What is required:
Write out each line of the entries exactly, starting at the first and finishing with the line that contains "[ 2.9 -5.7 -3.3]".

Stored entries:

+-------+

Each row of a before or after table is a point. The points were changed in one or more steps. Then noise was added and the rows were shuffled. The steps act on columns, c1 being the first. Name the steps. A step turns or swaps two columns, mirrors them in a line or flattens them onto one, adds a multiple of one to another, or multiplies or shifts one. Angles are multiples of 10 degrees, from the lower column toward the higher: turns from -170 to 170, lines from 10 to 170 but not 90. Use the fewest steps. Two steps may share a column if one is a turn and the other turns, adds or multiplies; they go together, in the order done. Otherwise the lowest column goes first.

Before (13 x 3):
[[ 6.1  0.8 -4.5]
 [-6.5  2.7  3.9]
 [ 0.0 -5.6 -4.4]
 [-3.8 -1.5 -4.1]
 [-5.2 -5.4 -3.5]
 [-3.4 -4.2 -5.2]
 [ 6.6 -5.7  3.7]
 [ 5.5  0.4 -3.3]
 [ 6.8 -3.3 -0.3]
 [-5.3 -2.1  4.5]
 [ 2.2 -2.9 -5.6]
 [ 4.9 -4.4  2.4]
 [-4.5  1.9  3.6]]
After:
[[ 5.6 -1.5 -0.7]
 [-7.5 -5.7 -1.4]
 [ 2.0 -2.9 -5.7]
 [ 6.3 -5.4  0.5]
 [ 2.3  2.5  7.1]
 [-5.3 -4.6 -1.3]
 [-1.8  0.8 -7.5]
 [-5.0 -3.2 -4.6]
 [-2.0  0.3 -6.2]
 [ 1.2 -2.0  6.9]
 [ 5.8 -4.2 -1.6]
 [ 2.9 -5.7 -3.3]
 [ 1.1  2.0  5.6]]
Steps: mirror c1 and c3 in the line at 110 degrees

Before:
[[ 1.6 -4.3 -6.8 -4.5  0.3 -8.6]
 [ 4.4 -8.8 -3.7 -5.5 -6.3 -6.7]
 [-2.5  7.6 -1.9 -2.9 -2.2 -5.5]
 [-1.0 -1.3  0.0  0.8 -0.5  4.7]
 [ 2.4  1.7  3.2  0.0 -0.4 -6.6]
 [-0.1  0.4  2.5  3.1 -7.0 -5.2]
 [ 5.0 -2.8 -4.2  2.6 -1.6 -1.4]
 [-2.2 -6.1  0.8 -0.7  4.4 -0.2]
 [ 5.2 -1.6  7.1  7.0 -2.9  5.4]
 [-4.2 -3.2  4.1 -8.1  5.4 -3.2]
 [-0.3 -6.0 -6.5  0.0  1.4  2.7]
 [ 2.2  3.8 -5.6 -3.7  1.6 -6.2]
 [ 8.9 -1.9  1.5 -6.2 -0.5 -2.3]]
After (13 x 6):
[[ 9.0 -4.2  1.4 -2.3  0.4 -2.5]
 [ 5.0 -0.9 -4.2 -0.6  1.6 -1.4]
 [-4.1 -6.0  4.2 -3.4 -5.4 -3.3]
 [-2.5  4.5 -1.9  2.5  2.3 -5.5]
 [-0.1  1.6  2.5  0.9  7.0 -5.2]
 [ 4.3 -9.2 -3.6 -5.0  6.1 -6.6]
 [ 5.3  1.9  6.9  1.1  3.0  5.4]
 [ 2.5  1.3  3.1  0.8  0.6 -6.6]
 [ 2.2  1.3 -5.6  0.6 -1.6 -6.2]
 [-2.2 -4.9  0.9 -2.9 -4.3 -0.2]
 [-0.4 -4.5 -6.4 -2.6 -1.6  2.9]
 [ 1.5 -5.3 -6.8 -3.0 -0.2 -8.7]
 [-1.1 -0.7  0.0 -0.4  0.5  4.8]]
Steps: flatten c2 and c4 onto the line at 30 degrees; multiply c5 by -1

Before, 10 rows:
[[ 2.0 -2.5 -4.5 -1.7  1.5 -3.2  1.8  1.0]
 [-7.2  2.4 -4.6 -0.9  1.0 -3.4 -4.8 -1.5]
 [ 0.1  4.5 -2.8  3.9  4.3 -0.6  1.1 -5.2]
 [-6.9 -5.8 -3.5 -4.9 -1.0  8.3  4.0 -0.9]
 [-2.1 -3.6  5.1  8.9 -2.4 -4.0 -6.3 -5.9]
 [-7.5  5.8  2.6  8.1 -0.8  1.3 -4.3  1.0]
 [-6.2  4.2  5.5  2.9  5.3  1.1 -3.4 -1.4]
 [-2.3  4.3 -6.1  1.0 -0.7  7.6 -5.7  2.4]
 [-6.5  3.7 -5.7  3.6 -0.2  0.0  5.3 -7.9]
 [ 4.5 -1.2  7.2  1.1 -3.5 -1.5  4.7 -8.5]]
After, 10 rows:
[[ 4.4 -3.3  7.2  1.2  1.9 -1.4  4.6 -8.5]
 [-6.2 -0.9 -5.3  3.4 -3.5 -0.1  5.2 -7.8]
 [-7.7 -2.1  2.7  8.1 -5.5  1.3 -4.5  0.9]
 [-7.4  0.4 -4.5 -1.0 -2.8 -3.4 -5.1 -1.7]
 [-6.0  4.7  5.5  2.9 -5.3  0.9 -3.4 -1.4]
 [ 1.8  1.8 -4.6 -1.7  2.1 -3.2  1.9  1.2]
 [-2.0 -1.5  5.1  8.8  4.1 -3.9 -6.1 -6.1]
 [-2.2 -1.5 -6.1  1.2 -4.3  7.7 -5.6  2.4]
 [-7.3  0.1 -3.6 -4.9  6.1  8.3  3.8 -0.6]
 [ 0.3  3.8 -2.9  4.1 -5.1 -0.7  1.1 -5.3]]
Steps: turn c2 and c5 by -100 degrees

Before (12 x 11):
[[ -1.3  -2.2  -5.7   0.7   1.1  -1.8   0.0   2.3  -6.3   4.1  -2.1]
 [ -0.1   0.2  -5.4   3.8   1.6   2.5  -1.9  -2.7   0.1  -1.5   8.6]
 [  0.3  -1.2  -4.4   3.8 -10.4   3.5  -4.4  -3.5 -13.0  -0.6   6.7]
 [  3.4  -0.1  -4.0   0.8   2.1   3.5  11.9  -6.7   2.0  -0.1  -4.6]
 [ -0.3  -5.3  -0.2   4.4   1.1  -1.8   0.5  -3.8   1.9  -1.9  -2.8]
 [  3.5   4.9   8.2   4.8   0.9  -5.3   4.1   0.4   3.4  -0.2  -2.1]
 [ -1.6   0.6  -6.0   2.4   1.7   1.1   2.8  -0.8  -2.4  -6.6  -5.3]
 [  6.7  -0.5  -6.2  -4.0   3.2  -1.7  -3.9  -0.1  -3.3  -1.8  -5.1]
 [ -2.4   7.4  -2.1  -0.9   0.1 -10.8  -3.7  -3.6   1.7   3.4   2.1]
 [  1.2  -1.3  -5.9  -1.9  -5.8   0.7  -4.1   2.4  -0.8  -0.4   0.5]
 [  1.4  -1.7  13.1  -5.2   2.7   4.3   1.1   0.5   1.3  -8.9  -4.8]
 [ -1.6   1.8  -4.3   4.8   2.3   1.6  -3.4  -2.9   2.1   3.5  -3.7]]
After, 12 rows:
[[  0.1  -3.5  -7.6  -1.9  -6.4   0.8  -1.5   2.3  -1.4   1.3   0.3]
 [ -3.3  -3.8  -4.2  -0.6   0.0  -1.1   7.6  -5.3   2.0  -2.4   1.7]
 [  0.6  -4.5  -6.5   3.4 -10.8  -0.6  -1.7  -2.5 -12.9   0.5   6.2]
 [  8.9   1.5  11.5  -5.6   2.0  -0.1  -1.2   1.7   1.7   1.5  -4.8]
 [  0.2   3.9   6.3   4.7   0.4  -0.1   4.5  -0.4   3.5   3.0  -1.8]
 [  6.7   3.6  -8.1   2.6   1.8   0.2   0.6  -1.0  -2.7  -1.9  -5.3]
 [ -4.4   0.0  -7.6   0.7   0.8   0.5  -2.5   2.0  -6.0  -1.6  -2.1]
 [ -0.3  12.0  -5.9   0.7   2.2  -1.3   0.1  -6.0   2.1   3.6  -4.9]
 [  1.2  -1.9  -7.9   3.0   1.5  -0.3   0.4  -2.4  -0.3   0.2   8.3]
 [ -3.7  -3.3  -6.4   4.2   2.7  -0.3   1.8  -2.1   2.2  -1.6  -3.7]
 [  1.4   0.2  -1.9   4.3   1.0  -1.0  -5.4  -3.9   2.0  -0.5  -2.8]
 [  1.3  -3.5  -8.2  -3.9   3.0   0.4  -0.4  -0.1  -3.0   6.8  -5.4]]
Steps: turn c1 and c10 by 90 degrees; swap c2 and c7; shift c3 by -2.0; flatten c6 and c8 onto the line at 80 degrees

Before, 9 rows:
[[  4.0 -10.8   1.6   0.0  -0.5  -1.1   2.8  -0.2  -3.1   0.0  -8.7   1.8
    0.8   0.5]
 [ -5.6   4.4   0.4  -0.6  -2.1  -2.0   3.4  -2.1  -1.3   1.6   0.5  -1.7
    0.8  -8.7]
 [ -2.2  -5.0   6.4  -4.4   4.9  -3.2   1.3  -4.0  -3.6   2.1 -10.1   3.6
    3.9   5.1]
 [  9.7  -0.4 -11.4  -1.2   0.7   2.7  -3.9  -4.8  -2.0   1.0   5.2   2.4
   -0.2  -2.7]
 [ -8.1   3.7  -1.2  -0.8  -3.7  -2.1  -2.1   2.0  -1.4   2.6  -0.1   5.0
    0.9  -2.0]
 [  8.3   3.1  -6.2  -3.5  -3.6   1.1  -2.7  -3.1   4.1   0.3  -1.6   2.6
   -0.2  -2.8]
 [ 14.0   2.4  -9.0  -4.0  -0.8   4.0   2.8   0.2   0.4   4.8   3.8   5.3
    0.5  -0.8]
 [  2.8  -0.3   2.0  -4.4   1.2  -0.6  -2.4   0.9  -7.9   4.0 -10.4  -1.6
    0.4   9.6]
 [ -1.4  -5.3   1.2   2.3   4.0   2.2   4.1  -4.1  -3.1  -1.1 -11.1   4.1
   -3.7   0.7]]
After:
[[ -1.5  -9.3   1.3   2.6   0.2   2.1   4.4  -3.6  -3.1  -2.3 -11.2   4.2
   -4.0  -0.4]
 [ -7.9  -0.4  -1.3  -1.0  -0.2  -2.0  -2.3   1.2  -1.4   3.1   0.1   4.9
    0.9  -1.8]
 [  3.0  -4.5   2.0  -4.0   0.0  -1.0  -2.4  -0.6  -7.7   3.8 -10.6  -1.6
    0.7  10.0]
 [ -5.7   0.7   0.4  -0.4   0.1  -1.6   3.7  -2.5  -1.2   0.7   0.5  -1.4
    0.6  -8.1]
 [ -2.3  -8.9   6.6  -4.2  -0.2  -2.8   1.9  -4.8  -3.6   1.0 -10.4   3.7
    3.6   6.1]
 [  8.2  -1.0  -6.3  -3.7   0.5   1.3  -2.4  -3.3   4.2  -0.9  -1.6   2.3
    0.1  -2.7]
 [  4.5 -15.0   1.5   0.1   0.0  -0.9   3.0  -0.2  -3.0   0.2  -8.7   1.5
    0.5   0.8]
 [ 13.6  -1.6  -9.2  -4.1  -0.1   3.7   3.0  -1.4   0.5   4.5   3.9   5.4
    0.6  -0.4]
 [  9.7  -4.2 -11.2  -1.3  -0.4   2.5  -4.1  -4.5  -2.3  -0.9   5.6   2.1
   -0.4  -2.5]]
Steps: shift c2 by -4.0; multiply c5 by 0; turn c8 and c10 by 20 degrees; add 0.3 times c13 to c14

Before, 14 rows:
[[-5.5 -0.4  4.2 -2.5  8.3  0.4  6.1 -2.2 -1.2 -0.3 -6.5  5.2  1.5 -1.9
   3.9 -7.8  4.4 -3.6]
 [-3.8  3.6 -3.9 10.1  2.7  1.1  4.9 -5.4  4.9 -5.3 -4.6  7.4  1.3  2.4
  -0.3  5.1 11.0  7.6]
 [-8.4  5.1 -7.2  2.2  0.7 -1.2 10.9 -5.0  3.0  0.6 -3.8  4.7  7.2 -0.9
  -2.7  3.0 12.7 10.3]
 [ 2.8 -2.4  1.1 -0.4 -1.8  3.9 -2.5 -2.5 -3.4  4.9 -2.9  1.6  0.3 -4.0
   3.4 -0.1 -4.5 -1.9]
 [ 3.8  5.6  5.0 -7.3  2.4  2.0  3.3  0.9 -5.0  2.8 -3.0  3.4 -3.1 -0.2
   3.8 -4.2  5.3 -5.7]
 [-1.0 -5.8  5.6 -1.7 -4.5  0.1 -0.3  3.7 -1.9  6.0  1.0 -0.8 -3.5  4.7
   3.0  1.1 -1.5 -2.1]
 [ 0.8 -4.0 -3.9  1.7  6.0  3.9  3.9  2.6 -2.0 -3.6 -2.6 -2.1 -1.8  1.9
  -3.9  3.9 -1.9  0.4]
 [-1.3 -2.8 -1.7  3.4 -2.0  9.4 -0.1  1.8  2.2  0.8 -5.3 -7.0  2.1  5.0
   1.3  2.2  5.6  5.0]
 [ 0.6 -1.5  4.4  0.1 -1.5  1.7  0.9  0.7 -6.9  0.2  5.4 -2.0  0.1 -2.8
   7.3 -2.5  2.7 -0.5]
 [-5.1  4.1  3.1 -1.7  6.3  1.7  1.2 -1.7  1.3 -4.5 -4.4  4.5 -2.9 -4.4
  -8.2 -6.9  7.1  0.8]
 [-0.6  1.6  6.4 -6.9  5.4 -1.0  2.6 -8.8 -0.8 -3.4 -3.6 -2.2 -3.4  0.1
  -0.7 -4.0  3.0 -2.9]
 [-3.7  4.0 -0.2  4.6 -3.9  4.3  9.9 -5.5  4.2 -4.2 -2.2  5.7 12.1  3.6
  -4.5 -0.8 13.3  1.0]
 [ 6.6 -5.6  1.7  0.2  0.2  1.6  2.4 -0.9 -1.1  5.6  0.1 -2.8 -3.6 -0.1
   1.5 -7.3  3.1 -4.2]
 [ 6.3 -4.6  0.6  0.2  0.8  0.4 -2.1  4.6  0.9  0.7 -1.1 -1.3  3.1  3.4
   2.9  0.3 -2.6  6.9]]
After (14 x 18):
[[-1.2  0.0  4.6  3.4 -2.1  9.7  0.5  2.2  1.9  1.0 -5.0  0.4  1.9  5.1
  -7.9  2.2 -5.0 -0.3]
 [ 3.9  8.3 -7.4 -6.9  2.2  5.6  3.2  1.0 -4.5  3.2 -3.2  4.2 -3.0 -0.1
   2.7 -4.0  1.1 -2.5]
 [-3.9  6.5  8.2 10.7  2.7  9.8  4.5 -5.1  4.9 -5.3 -4.6  1.0  1.3  2.8
   7.4  5.1  4.7  1.1]
 [ 0.7  1.2 -2.2  0.0 -1.5  3.3  0.9  0.8 -6.6 -0.1  4.9  6.7 -0.5 -2.6
  -3.5 -2.6  0.2 -4.0]
 [ 6.8 -2.6 -4.2  0.5 -0.1  3.3  2.7 -1.0 -1.0  5.9  0.4  1.0 -3.6 -0.6
  -2.9 -7.4  0.4  0.0]
 [ 6.2 -1.8  6.2  0.3  0.7 -2.1 -2.2  4.6  0.7  0.5 -1.2  2.8  3.0  3.4
  -1.7  0.1 -1.6 -2.6]
 [-8.7  8.1 11.7  1.9  0.6 10.6 10.7 -5.1  2.6  0.8 -4.0 -1.4  7.6 -0.8
   5.0  2.9  7.4  3.3]
 [-5.4  2.6 -4.9 -2.4  7.8  4.0  5.9 -2.3 -1.1 -0.4 -6.5  4.8  1.3 -1.7
   4.5 -7.5  2.0 -3.0]
 [-5.3  7.2 -0.2 -1.5  6.6  6.8  1.1 -1.6  1.1 -4.2 -4.4 -7.6 -2.5 -4.7
   5.7 -7.0  1.9 -3.2]
 [ 0.7 -1.3  2.1  1.3  5.9  0.5  4.3  2.9 -2.2 -4.1 -2.5 -4.0 -1.4  1.7
  -1.4  4.0 -4.5  3.4]
 [ 2.6  0.9 -2.6 -0.3 -1.6 -1.8 -2.6 -2.1 -3.6  4.7 -3.4  4.0  0.3 -4.0
   1.0 -0.4 -5.6  0.1]
 [-3.4  7.0  0.9  4.8 -3.7 13.5 10.2 -5.7  4.2 -3.7 -1.8 -3.2 12.3  3.6
   6.7 -0.6  3.1 -0.2]
 [-0.9 -2.8 -3.8 -1.9 -4.4 -1.1 -0.6  3.9 -2.2  5.8  0.9  3.0 -3.5  4.4
  -1.2  1.1 -1.0 -4.4]
 [-0.5  4.2 -4.8 -6.5  5.2  2.2  2.4 -8.9 -0.9 -3.3 -3.6 -1.4 -2.9  0.0
  -2.3 -3.9  2.3 -5.2]]
Steps: shift c2 by 3.0; turn c3 and c18 by -110 degrees; turn c6 and c17 by -60 degrees; mirror c12 and c15 in the line at 40 degrees

Before (12 x 24):
[[-1.7  0.2  2.1 -2.7 -2.2  1.2 -5.7  6.4 -1.1  4.3  1.2 -5.5  4.0  4.0
  -2.0 -2.9  2.4 -2.7 -3.6  3.2  3.8  2.4 -0.8 -5.1]
 [-3.2 -1.7 -0.5 -4.2  2.3 -5.5  4.1  3.5  3.9 -2.7  2.5 -3.3  0.1  1.1
   3.6 -3.6  1.6  1.1 -6.5  3.4  2.7  5.6 -0.9 -1.7]
 [-0.7 -2.0 -2.3 -2.8  4.3 -6.6 -2.7 -4.6 -8.8 -2.9  3.2  2.7  5.4 -0.3
   4.5 -6.3  1.1 -4.2  3.2 -1.0 -2.2 -2.1  4.7 -8.6]
 [ 6.8 -4.7  1.0  7.3 -8.0  7.0 -1.6  1.5 -0.3  4.5  0.7 -1.1  4.7  5.7
  -0.4  3.8 -4.3 -0.2 -2.7  0.2  7.7  3.2 -7.0 -7.6]
 [-5.1  2.6 -5.5  2.3  5.5 -2.5 -6.6 -1.9 -2.0 -6.8 -5.5  3.1 -6.9 -5.1
   0.3  0.6 -5.6  0.5 -0.4  4.7 -2.5  3.8 -0.3  1.1]
 [-0.5  6.5 -1.9 -1.5  0.4  1.1 -6.6 -5.2 -8.6 -6.6  6.9  6.3  0.6  6.3
   3.1  3.3  1.6  5.3 -5.8 -6.7  3.2 -4.3  1.6 -7.9]
 [ 4.3 -4.1 -4.9 -3.6 -8.1 -3.6  3.7  5.4 -0.7  5.4 -3.5 -6.2 -1.2  6.0
   5.2 -3.0  5.4  2.1 -4.0 -1.4  6.5 -5.4  0.0  2.4]
 [ 1.0  4.7  1.4  1.4 -5.1  5.6 -3.7  0.1  4.3 -7.9  0.3 -5.5  2.9 -7.8
  -2.0 -3.9  5.7  5.0  1.4 -0.1  1.4 -0.2  0.6 -0.6]
 [-1.3  8.5  0.9  1.1 -6.8  3.0  1.6  4.6  4.0  0.9 -3.3 -2.3 -3.5  1.8
  -2.9 -5.5  3.3  2.4  5.2  1.3 -1.1 -2.7 -6.1  4.9]
 [ 0.3  0.9 -7.6 -0.9  3.4  5.3 -0.7 -1.5  4.3 -0.6 -1.6 -5.1 -0.1  6.0
   2.5 -7.3 -0.5  1.0 -2.6 -7.6 -1.6 -2.5 -2.8  4.5]
 [-3.7  5.1 -1.5 -1.8  0.5  7.1  2.8  5.1  1.5 -1.0  2.0  1.8  1.1 -7.8
   5.8 -8.7  8.6 -3.6  0.6 -1.1 -2.7  6.3 -2.4 -5.9]
 [ 4.8 -1.2  2.9  7.8  3.8  4.4  4.0 -4.8  0.7 -0.1 -0.9  6.6 -0.3  4.0
  -6.2 -4.5 -4.4 -4.0 -3.7  3.0 -3.1 -4.5  4.7 -6.4]]
After (12 x 24):
[[ 4.2 -4.1 -4.9 -3.6 -8.0 -3.4  3.7  5.6 -0.8  5.4 -4.6 -6.0 -1.0  4.4
  -4.2 -3.0  5.4  1.9 -1.8 -1.4  6.6 -5.4 -3.4  2.4]
 [-3.8  5.3 -1.6 -1.7  0.5  6.9  3.0  5.1  1.4 -1.0 -6.0  1.7  1.1 -5.4
   1.1 -8.5  8.7 -3.6  2.2 -1.2 -2.8  6.3 -0.5 -5.8]
 [-5.0  2.8 -5.6  2.3  5.4 -2.5 -6.8 -2.0 -2.1 -6.7  0.6  3.2 -6.7 -3.6
  -5.7  0.7 -5.7  0.5  0.0  4.7 -2.4  3.8 -0.4  1.3]
 [-1.5  8.4  0.7  1.1 -7.0  2.8  1.7  4.7  4.1  1.0  3.4 -2.3 -3.6  1.0
  -2.8 -5.6  3.1  2.3  8.2  1.4 -1.1 -2.8  1.5  5.0]
 [-0.5  6.6 -1.9 -1.6  0.7  1.1 -6.3 -5.1 -8.6 -6.6 -4.1  6.3  0.6  4.3
   6.3  3.2  1.5  5.2 -4.3 -6.7  3.2 -4.3 -4.4 -7.8]
 [-3.2 -1.8 -0.4 -4.2  2.3 -5.6  4.0  3.5  3.8 -2.7 -4.2 -3.3 -0.2  0.8
   1.9 -3.2  1.4  0.8 -2.5  3.3  2.6  5.4 -6.2 -1.6]
 [ 6.7 -4.6  1.0  7.5 -8.0  7.1 -1.5  1.7 -0.3  4.5  0.3 -1.3  4.8  4.2
   0.6  3.6 -4.3 -0.1  4.8  0.0  7.7  3.0 -6.0 -7.5]
 [-0.8 -2.3 -2.4 -2.9  4.7 -6.5 -2.4 -4.6 -8.9 -3.1 -4.9  2.6  5.5 -0.2
   2.4 -6.1  1.1 -4.1 -2.6 -1.0 -2.1 -2.2  5.2 -8.3]
 [ 1.1  4.6  1.6  1.4 -5.2  5.9 -3.4  0.0  4.1 -8.0  1.9 -5.6  3.1 -5.5
   0.6 -4.2  5.5  4.7  0.3 -0.2  1.3 -0.1  1.6 -0.8]
 [-1.7  0.3  2.0 -2.8 -2.3  1.1 -5.7  6.3 -1.2  4.3  1.8 -5.4  4.3  2.5
   1.3 -2.8  2.4 -2.7 -1.2  3.3  3.7  2.5 -3.4 -5.0]
 [ 4.7 -1.3  2.9  7.8  3.7  4.4  4.1 -4.9  0.8  0.1  6.2  6.7  0.0  2.8
   0.1 -4.6 -4.3 -4.0 -6.1  2.9 -3.1 -4.4 -0.8 -6.4]
 [ 0.2  0.9 -7.4 -1.0  3.4  5.3 -0.7 -1.6  4.4 -0.5 -2.3 -5.2 -0.2  4.1
  -1.8 -7.4 -0.5  0.8  0.8 -7.6 -1.3 -2.4 -3.7  4.4]]
Steps: turn c11 and c15 by 100 degrees; multiply c14 by 0.7; turn c19 and c23 by 60 degrees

+-------+

Output of the task:
Each row of a before or after table is a point. The points were changed in one or more steps. Then noise was added and the rows were shuffled. The steps act on columns, c1 being the first. Name the steps. A step turns or swaps two columns, mirrors them in a line or flattens them onto one, adds a multiple of one to another, or multiplies or shifts one. Angles are multiples of 10 degrees, from the lower column toward the higher: turns from -170 to 170, lines from 10 to 170 but not 90. Use the fewest steps. Two steps may share a column if one is a turn and the other turns, adds or multiplies; they go together, in the order done. Otherwise the lowest column goes first.

Before (13 x 3):
[[ 6.1  0.8 -4.5]
 [-6.5  2.7  3.9]
 [ 0.0 -5.6 -4.4]
 [-3.8 -1.5 -4.1]
 [-5.2 -5.4 -3.5]
 [-3.4 -4.2 -5.2]
 [ 6.6 -5.7  3.7]
 [ 5.5  0.4 -3.3]
 [ 6.8 -3.3 -0.3]
 [-5.3 -2.1  4.5]
 [ 2.2 -2.9 -5.6]
 [ 4.9 -4.4  2.4]
 [-4.5  1.9  3.6]]
After:
[[ 5.6 -1.5 -0.7]
 [-7.5 -5.7 -1.4]
 [ 2.0 -2.9 -5.7]
 [ 6.3 -5.4  0.5]
 [ 2.3  2.5  7.1]
 [-5.3 -4.6 -1.3]
 [-1.8  0.8 -7.5]
 [-5.0 -3.2 -4.6]
 [-2.0  0.3 -6.2]
 [ 1.2 -2.0  6.9]
 [ 5.8 -4.2 -1.6]
 [ 2.9 -5.7 -3.3]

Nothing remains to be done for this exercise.